--- RECORDS FOR THIS EXERCISE ---
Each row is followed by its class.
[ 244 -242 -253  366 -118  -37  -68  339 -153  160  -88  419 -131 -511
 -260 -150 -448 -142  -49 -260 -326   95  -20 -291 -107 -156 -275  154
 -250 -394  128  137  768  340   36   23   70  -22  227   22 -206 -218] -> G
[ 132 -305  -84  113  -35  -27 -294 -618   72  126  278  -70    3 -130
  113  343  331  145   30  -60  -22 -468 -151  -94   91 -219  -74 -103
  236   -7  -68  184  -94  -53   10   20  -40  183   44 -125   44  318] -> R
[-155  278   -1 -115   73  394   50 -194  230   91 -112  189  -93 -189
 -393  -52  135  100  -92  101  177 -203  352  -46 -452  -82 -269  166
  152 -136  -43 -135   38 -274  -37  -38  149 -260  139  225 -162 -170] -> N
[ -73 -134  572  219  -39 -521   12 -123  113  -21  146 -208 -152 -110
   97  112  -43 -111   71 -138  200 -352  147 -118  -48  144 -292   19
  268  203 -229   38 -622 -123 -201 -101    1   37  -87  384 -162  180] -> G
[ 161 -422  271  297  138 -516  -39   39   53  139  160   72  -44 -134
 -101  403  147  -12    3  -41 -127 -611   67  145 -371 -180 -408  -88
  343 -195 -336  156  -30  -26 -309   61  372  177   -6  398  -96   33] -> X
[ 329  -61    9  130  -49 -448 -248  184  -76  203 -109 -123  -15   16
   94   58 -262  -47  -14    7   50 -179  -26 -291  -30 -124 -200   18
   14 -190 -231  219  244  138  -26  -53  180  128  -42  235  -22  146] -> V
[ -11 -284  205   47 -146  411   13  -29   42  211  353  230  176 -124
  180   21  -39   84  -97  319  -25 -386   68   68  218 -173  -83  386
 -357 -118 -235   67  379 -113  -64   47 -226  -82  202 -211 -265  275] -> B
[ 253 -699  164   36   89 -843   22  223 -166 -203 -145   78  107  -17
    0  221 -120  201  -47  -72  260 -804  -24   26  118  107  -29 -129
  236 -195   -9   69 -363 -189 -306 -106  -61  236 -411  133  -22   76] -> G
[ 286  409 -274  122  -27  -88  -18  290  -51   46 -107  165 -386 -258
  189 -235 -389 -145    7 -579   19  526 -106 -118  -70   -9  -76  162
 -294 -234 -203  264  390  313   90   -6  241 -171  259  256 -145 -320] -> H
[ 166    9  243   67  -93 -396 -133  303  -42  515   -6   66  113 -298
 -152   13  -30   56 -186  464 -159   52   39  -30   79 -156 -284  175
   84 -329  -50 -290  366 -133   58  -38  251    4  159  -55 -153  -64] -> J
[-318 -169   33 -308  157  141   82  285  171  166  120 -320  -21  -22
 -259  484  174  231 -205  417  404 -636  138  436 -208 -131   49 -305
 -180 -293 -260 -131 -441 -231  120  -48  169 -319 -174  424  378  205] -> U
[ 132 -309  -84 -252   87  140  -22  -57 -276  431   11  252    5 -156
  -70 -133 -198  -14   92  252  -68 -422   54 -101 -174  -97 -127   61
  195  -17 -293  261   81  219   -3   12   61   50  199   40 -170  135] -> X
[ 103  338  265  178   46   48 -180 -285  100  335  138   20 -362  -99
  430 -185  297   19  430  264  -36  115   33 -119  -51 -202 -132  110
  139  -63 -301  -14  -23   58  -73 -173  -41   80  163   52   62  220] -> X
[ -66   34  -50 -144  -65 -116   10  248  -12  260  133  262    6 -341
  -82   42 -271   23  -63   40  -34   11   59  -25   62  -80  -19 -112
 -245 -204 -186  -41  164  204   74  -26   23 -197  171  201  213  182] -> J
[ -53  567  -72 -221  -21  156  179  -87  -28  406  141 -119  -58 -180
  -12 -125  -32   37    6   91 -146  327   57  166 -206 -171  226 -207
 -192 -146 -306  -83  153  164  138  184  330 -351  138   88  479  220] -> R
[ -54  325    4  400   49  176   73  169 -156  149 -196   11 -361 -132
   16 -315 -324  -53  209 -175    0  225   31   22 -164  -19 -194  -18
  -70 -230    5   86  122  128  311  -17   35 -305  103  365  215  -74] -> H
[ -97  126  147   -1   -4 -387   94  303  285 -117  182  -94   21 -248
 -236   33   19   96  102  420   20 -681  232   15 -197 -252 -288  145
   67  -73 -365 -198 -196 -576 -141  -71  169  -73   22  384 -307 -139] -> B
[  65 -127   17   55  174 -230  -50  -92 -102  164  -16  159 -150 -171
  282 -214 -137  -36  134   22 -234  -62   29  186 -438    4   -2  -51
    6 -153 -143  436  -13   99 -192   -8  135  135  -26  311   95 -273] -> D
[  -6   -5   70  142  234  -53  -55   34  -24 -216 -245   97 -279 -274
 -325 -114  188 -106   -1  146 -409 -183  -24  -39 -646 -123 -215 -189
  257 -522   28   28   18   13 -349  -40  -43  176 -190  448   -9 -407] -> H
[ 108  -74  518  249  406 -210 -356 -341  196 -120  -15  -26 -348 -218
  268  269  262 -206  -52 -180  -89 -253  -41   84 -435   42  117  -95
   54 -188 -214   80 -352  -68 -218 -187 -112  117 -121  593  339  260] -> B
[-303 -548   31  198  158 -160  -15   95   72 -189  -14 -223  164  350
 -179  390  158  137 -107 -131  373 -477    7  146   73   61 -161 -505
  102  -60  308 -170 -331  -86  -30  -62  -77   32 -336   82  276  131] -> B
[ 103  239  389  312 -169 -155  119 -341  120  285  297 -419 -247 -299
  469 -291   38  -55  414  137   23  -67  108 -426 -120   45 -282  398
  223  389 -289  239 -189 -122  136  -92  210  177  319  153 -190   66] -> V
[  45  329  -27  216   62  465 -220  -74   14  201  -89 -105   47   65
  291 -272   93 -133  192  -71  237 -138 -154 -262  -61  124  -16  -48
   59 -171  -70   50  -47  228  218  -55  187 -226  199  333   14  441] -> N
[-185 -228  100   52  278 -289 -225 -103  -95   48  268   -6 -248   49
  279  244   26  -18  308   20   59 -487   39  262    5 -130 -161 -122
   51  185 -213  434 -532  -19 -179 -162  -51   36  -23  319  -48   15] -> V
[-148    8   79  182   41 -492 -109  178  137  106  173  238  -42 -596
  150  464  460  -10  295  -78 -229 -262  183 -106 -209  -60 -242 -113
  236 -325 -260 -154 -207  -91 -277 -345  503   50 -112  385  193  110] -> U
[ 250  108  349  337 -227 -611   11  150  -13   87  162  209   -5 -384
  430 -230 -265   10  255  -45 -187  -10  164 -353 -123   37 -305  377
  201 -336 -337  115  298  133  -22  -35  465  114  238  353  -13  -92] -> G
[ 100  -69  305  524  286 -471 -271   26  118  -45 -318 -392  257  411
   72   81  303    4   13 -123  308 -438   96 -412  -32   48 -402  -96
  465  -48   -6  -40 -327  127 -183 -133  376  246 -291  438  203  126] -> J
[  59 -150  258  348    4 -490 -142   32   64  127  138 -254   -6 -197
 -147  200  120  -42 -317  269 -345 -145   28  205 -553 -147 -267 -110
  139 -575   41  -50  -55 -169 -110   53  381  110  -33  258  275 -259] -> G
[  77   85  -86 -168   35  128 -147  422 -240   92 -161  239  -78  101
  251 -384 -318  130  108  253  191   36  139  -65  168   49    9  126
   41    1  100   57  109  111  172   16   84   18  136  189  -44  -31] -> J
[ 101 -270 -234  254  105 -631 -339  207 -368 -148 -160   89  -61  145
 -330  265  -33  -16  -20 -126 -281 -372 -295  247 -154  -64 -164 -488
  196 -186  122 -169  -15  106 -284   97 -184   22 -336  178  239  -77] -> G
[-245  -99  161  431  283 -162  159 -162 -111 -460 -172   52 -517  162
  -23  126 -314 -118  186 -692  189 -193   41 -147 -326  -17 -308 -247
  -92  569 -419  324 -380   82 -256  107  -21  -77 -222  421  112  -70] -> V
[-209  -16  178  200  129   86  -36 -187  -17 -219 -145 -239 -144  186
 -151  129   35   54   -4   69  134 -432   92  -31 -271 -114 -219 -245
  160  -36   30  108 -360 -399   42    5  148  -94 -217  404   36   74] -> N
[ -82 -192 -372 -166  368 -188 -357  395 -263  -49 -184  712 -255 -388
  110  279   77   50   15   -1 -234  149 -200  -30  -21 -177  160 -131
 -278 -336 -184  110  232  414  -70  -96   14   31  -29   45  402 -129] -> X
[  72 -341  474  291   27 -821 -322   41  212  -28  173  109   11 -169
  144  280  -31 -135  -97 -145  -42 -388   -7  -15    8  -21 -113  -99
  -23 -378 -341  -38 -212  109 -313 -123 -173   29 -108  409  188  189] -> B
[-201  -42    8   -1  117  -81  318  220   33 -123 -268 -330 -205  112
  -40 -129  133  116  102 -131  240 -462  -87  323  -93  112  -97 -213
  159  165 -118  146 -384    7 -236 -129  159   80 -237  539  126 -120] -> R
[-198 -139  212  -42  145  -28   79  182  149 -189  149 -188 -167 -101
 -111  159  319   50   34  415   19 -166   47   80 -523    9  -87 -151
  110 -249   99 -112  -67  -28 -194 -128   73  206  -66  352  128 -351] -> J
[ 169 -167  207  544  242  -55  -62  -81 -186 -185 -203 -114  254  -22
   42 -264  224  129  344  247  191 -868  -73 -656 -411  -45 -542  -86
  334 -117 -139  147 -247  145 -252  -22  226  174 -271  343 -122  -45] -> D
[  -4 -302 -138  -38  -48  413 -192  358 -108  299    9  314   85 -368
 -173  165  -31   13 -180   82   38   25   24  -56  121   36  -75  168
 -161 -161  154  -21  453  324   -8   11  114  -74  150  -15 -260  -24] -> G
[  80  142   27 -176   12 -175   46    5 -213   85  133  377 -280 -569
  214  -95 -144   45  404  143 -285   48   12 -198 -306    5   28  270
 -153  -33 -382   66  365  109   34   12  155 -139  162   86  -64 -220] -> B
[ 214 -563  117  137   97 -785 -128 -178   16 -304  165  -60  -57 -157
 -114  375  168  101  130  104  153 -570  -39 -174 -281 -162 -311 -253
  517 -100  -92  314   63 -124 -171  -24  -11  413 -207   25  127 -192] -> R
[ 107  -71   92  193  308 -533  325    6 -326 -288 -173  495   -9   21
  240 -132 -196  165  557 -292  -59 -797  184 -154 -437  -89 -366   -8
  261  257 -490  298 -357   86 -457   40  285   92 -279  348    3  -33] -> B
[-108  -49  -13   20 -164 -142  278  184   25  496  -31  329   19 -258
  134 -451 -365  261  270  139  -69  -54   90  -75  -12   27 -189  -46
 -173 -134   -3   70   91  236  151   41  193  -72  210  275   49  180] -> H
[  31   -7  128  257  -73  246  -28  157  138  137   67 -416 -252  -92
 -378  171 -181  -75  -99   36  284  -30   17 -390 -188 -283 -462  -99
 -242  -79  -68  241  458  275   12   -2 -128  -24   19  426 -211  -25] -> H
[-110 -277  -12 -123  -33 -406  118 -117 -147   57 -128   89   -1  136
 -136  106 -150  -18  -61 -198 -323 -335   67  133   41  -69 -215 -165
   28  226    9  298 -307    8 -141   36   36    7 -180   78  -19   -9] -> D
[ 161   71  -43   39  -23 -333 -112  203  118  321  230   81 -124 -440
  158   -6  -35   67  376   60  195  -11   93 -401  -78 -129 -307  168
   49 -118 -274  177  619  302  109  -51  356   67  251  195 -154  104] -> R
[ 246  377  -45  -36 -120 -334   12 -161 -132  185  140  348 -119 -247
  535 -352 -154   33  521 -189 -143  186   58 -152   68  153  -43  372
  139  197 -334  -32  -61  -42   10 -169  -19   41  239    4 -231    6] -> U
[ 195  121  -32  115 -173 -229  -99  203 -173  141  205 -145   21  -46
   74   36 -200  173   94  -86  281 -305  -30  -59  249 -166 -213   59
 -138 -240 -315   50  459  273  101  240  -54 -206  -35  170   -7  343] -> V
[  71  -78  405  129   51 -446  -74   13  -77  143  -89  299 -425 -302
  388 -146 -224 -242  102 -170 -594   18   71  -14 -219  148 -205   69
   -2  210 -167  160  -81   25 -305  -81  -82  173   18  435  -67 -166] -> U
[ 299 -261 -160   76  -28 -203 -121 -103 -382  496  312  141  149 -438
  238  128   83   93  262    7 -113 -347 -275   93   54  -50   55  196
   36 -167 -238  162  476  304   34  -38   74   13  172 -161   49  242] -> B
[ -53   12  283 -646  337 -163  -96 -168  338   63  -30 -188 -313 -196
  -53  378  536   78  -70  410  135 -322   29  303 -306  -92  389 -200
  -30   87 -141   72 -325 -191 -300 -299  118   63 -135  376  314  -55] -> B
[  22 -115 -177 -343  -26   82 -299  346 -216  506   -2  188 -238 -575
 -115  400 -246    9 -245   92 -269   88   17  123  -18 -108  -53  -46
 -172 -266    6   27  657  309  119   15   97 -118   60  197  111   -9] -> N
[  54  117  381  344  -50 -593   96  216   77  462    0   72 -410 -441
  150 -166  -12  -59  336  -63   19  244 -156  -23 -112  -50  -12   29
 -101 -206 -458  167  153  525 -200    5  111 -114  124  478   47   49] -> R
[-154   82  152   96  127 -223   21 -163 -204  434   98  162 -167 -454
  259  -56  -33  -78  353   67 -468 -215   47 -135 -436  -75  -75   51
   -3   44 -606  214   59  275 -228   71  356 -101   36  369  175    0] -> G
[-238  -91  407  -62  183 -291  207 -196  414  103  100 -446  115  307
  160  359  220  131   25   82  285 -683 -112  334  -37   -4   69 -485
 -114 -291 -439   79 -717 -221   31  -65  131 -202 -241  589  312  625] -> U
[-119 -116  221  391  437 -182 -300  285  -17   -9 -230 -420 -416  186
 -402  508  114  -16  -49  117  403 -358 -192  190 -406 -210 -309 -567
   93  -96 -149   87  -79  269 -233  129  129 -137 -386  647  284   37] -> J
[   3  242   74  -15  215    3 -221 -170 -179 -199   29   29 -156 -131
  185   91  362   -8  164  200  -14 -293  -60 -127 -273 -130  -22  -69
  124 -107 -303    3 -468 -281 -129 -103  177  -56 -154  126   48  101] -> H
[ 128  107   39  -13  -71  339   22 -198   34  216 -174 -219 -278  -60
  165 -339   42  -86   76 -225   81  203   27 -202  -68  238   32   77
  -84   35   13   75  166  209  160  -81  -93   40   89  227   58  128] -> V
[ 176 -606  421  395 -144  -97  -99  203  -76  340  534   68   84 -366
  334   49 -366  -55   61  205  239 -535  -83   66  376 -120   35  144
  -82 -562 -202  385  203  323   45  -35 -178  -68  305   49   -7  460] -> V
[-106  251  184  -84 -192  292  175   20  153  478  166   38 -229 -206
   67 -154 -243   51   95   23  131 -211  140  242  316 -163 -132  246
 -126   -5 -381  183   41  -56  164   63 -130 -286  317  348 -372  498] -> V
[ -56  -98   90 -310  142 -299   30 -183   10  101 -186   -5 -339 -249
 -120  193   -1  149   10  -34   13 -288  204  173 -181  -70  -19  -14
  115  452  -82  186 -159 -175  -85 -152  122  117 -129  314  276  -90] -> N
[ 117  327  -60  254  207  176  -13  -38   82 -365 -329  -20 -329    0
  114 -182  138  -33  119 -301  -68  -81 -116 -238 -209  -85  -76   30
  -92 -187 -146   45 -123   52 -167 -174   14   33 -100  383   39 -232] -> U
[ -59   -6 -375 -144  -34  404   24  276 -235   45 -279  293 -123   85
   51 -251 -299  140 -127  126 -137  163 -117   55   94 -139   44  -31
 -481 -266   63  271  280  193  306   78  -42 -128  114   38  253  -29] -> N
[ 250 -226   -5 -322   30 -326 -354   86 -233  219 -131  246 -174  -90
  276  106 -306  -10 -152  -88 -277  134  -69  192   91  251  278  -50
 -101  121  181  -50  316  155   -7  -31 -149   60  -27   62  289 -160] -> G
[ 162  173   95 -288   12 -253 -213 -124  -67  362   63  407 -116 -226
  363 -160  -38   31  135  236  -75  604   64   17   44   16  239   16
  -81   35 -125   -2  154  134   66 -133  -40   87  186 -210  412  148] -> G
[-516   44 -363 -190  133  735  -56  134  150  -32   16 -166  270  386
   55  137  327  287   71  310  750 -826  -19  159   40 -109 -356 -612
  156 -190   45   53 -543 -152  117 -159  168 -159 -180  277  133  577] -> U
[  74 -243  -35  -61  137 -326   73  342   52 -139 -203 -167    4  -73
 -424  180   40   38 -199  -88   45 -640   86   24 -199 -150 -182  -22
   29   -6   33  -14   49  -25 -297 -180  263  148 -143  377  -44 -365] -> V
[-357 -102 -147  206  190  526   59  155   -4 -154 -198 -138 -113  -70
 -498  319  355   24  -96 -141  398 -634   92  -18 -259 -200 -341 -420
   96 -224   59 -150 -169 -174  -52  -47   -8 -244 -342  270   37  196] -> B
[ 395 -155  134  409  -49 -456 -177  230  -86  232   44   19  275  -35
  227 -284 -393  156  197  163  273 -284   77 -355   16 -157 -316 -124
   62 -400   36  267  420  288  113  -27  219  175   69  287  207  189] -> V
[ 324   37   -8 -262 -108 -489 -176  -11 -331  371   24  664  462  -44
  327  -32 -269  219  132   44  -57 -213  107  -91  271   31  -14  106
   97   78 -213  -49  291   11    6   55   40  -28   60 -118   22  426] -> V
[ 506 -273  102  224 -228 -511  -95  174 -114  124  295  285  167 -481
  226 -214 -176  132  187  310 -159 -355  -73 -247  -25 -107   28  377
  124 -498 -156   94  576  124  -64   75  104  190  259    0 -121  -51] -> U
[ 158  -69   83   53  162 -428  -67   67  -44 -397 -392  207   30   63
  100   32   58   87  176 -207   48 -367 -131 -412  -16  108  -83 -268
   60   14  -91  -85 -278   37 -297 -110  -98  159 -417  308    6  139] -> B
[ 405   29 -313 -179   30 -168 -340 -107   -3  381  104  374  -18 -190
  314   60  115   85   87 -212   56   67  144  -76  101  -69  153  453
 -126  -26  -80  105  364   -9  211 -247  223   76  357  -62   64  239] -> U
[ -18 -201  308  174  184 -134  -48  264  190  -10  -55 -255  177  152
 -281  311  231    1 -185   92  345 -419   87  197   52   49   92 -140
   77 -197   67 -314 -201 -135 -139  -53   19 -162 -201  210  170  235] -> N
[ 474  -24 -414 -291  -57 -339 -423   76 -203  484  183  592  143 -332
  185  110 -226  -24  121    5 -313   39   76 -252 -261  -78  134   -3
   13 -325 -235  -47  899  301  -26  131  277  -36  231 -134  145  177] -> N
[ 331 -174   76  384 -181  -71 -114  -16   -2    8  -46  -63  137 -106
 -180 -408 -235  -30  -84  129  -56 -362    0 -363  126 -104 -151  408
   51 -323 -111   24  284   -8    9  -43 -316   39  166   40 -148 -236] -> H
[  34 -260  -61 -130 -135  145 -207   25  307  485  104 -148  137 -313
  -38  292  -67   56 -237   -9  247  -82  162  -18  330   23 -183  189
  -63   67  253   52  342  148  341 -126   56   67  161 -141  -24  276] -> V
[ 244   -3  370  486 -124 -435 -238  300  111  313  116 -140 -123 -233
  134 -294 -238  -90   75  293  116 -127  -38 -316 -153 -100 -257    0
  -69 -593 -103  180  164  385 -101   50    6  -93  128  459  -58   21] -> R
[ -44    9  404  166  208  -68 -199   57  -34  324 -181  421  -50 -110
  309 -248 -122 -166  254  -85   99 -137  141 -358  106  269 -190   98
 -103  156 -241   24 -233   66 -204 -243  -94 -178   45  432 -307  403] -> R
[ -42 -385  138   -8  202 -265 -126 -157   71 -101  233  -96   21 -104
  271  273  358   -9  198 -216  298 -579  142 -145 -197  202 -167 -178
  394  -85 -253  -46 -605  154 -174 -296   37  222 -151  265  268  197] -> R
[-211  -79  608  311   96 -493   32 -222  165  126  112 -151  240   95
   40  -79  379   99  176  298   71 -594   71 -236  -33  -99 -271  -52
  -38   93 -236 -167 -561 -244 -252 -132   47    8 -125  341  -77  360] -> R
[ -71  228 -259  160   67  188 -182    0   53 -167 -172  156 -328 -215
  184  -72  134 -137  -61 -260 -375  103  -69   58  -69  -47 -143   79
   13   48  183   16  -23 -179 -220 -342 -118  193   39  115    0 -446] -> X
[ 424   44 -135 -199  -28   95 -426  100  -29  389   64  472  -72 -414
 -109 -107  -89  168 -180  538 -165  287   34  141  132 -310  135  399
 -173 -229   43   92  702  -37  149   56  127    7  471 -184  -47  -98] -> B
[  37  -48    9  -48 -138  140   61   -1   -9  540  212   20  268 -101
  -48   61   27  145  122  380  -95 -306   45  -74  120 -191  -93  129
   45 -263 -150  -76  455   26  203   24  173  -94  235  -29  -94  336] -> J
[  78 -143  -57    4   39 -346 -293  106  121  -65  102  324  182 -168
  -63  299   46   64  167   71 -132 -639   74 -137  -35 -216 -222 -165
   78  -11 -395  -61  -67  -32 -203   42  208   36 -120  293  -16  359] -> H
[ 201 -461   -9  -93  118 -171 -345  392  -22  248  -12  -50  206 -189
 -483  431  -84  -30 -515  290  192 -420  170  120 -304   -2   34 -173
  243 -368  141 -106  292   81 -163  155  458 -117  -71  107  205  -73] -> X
---
Beginning with the line containing "127 -192] -> R" and ending with the line containing "67 -416 -252", extract those lines exactly from the listing above, and only those.

*WRITTEN RESPONSE*:
  517 -100  -92  314   63 -124 -171  -24  -11  413 -207   25  127 -192] -> R
[ 107  -71   92  193  308 -533  325    6 -326 -288 -173  495   -9   21
  240 -132 -196  165  557 -292  -59 -797  184 -154 -437  -89 -366   -8
  261  257 -490  298 -357   86 -457   40  285   92 -279  348    3  -33] -> B
[-108  -49  -13   20 -164 -142  278  184   25  496  -31  329   19 -258
  134 -451 -365  261  270  139  -69  -54   90  -75  -12   27 -189  -46
 -173 -134   -3   70   91  236  151   41  193  -72  210  275   49  180] -> H
[  31   -7  128  257  -73  246  -28  157  138  137   67 -416 -252  -92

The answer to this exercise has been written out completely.